Stored entries:
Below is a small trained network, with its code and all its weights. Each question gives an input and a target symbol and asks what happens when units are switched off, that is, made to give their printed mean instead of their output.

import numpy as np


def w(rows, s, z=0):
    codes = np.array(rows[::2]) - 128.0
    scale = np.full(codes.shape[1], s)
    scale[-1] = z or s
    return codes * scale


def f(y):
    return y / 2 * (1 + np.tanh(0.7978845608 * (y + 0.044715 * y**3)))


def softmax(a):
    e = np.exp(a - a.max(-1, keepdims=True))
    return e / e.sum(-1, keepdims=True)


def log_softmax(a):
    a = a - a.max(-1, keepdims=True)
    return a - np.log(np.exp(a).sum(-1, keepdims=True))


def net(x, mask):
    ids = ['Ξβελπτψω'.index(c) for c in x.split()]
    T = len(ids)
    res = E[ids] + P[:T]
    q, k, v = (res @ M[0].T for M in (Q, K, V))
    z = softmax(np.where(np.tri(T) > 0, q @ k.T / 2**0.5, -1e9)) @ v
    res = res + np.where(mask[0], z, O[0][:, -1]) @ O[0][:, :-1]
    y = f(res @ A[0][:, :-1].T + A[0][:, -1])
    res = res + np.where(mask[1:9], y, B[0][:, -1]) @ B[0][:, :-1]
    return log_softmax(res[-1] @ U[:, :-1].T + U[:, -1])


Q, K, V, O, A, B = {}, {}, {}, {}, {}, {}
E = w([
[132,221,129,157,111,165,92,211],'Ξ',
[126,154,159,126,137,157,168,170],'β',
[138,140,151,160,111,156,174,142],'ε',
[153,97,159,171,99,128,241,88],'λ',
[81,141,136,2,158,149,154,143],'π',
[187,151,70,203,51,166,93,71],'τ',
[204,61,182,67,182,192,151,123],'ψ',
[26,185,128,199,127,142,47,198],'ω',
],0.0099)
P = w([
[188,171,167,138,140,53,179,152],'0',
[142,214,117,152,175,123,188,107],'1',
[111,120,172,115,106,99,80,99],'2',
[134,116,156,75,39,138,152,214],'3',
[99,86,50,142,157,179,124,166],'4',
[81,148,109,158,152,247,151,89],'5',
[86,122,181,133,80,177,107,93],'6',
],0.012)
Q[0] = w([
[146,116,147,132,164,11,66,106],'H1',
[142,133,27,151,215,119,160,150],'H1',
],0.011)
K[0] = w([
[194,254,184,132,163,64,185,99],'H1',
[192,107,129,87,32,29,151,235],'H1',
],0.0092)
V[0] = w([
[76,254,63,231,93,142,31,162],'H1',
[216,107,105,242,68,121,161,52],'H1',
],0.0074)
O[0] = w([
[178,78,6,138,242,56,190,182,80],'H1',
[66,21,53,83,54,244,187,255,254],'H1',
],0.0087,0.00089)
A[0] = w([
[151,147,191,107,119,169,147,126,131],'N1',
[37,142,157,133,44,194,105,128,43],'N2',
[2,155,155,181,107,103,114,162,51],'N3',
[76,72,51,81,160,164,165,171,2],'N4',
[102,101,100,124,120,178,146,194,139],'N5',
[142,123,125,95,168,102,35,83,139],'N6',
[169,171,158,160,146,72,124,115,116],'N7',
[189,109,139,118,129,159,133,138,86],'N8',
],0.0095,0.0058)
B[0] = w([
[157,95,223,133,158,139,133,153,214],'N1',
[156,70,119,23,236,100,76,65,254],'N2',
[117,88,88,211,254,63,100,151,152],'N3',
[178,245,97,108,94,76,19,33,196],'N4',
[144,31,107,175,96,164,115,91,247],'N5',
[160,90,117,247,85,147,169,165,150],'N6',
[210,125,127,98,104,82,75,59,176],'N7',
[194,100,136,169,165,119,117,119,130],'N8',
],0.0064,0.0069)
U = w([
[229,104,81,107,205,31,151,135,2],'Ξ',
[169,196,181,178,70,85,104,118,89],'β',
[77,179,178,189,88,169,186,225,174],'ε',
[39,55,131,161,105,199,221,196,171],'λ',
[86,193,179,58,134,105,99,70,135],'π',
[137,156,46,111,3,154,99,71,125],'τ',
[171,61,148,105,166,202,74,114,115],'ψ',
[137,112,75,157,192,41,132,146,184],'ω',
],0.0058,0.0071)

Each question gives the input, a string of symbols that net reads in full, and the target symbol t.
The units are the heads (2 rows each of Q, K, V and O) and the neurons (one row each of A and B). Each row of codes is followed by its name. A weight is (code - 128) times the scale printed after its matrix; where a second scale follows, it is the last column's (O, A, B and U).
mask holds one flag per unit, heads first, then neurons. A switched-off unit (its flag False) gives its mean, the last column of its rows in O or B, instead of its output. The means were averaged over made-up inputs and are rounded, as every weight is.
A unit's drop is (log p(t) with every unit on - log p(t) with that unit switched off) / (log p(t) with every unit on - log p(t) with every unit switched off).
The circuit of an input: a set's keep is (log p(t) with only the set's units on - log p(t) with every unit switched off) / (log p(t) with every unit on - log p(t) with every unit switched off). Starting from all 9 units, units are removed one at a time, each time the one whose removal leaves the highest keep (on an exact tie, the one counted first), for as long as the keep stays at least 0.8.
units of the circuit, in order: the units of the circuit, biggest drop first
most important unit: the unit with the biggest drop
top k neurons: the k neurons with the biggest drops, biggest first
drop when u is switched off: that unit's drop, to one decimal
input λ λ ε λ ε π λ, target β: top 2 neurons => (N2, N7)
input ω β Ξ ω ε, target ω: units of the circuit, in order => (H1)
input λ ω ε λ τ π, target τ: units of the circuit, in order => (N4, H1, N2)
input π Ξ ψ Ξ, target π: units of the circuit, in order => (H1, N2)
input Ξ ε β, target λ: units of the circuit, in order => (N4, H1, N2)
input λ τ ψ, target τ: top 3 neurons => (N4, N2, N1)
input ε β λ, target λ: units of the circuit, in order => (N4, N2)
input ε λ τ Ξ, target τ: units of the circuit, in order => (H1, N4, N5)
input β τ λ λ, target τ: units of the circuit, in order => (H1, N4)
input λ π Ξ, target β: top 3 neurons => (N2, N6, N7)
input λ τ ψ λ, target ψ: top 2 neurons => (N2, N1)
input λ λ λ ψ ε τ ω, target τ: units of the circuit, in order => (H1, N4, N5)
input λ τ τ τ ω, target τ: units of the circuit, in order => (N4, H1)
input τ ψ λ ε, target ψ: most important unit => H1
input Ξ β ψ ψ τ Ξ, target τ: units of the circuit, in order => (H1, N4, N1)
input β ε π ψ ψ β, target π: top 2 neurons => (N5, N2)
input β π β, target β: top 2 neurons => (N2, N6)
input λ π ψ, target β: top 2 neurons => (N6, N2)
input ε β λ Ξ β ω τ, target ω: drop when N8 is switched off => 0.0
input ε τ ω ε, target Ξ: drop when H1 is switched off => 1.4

* [Work required] If a line of the data holds the string "biggest", count it. Then state the total and nothing more.

* [Response area] 3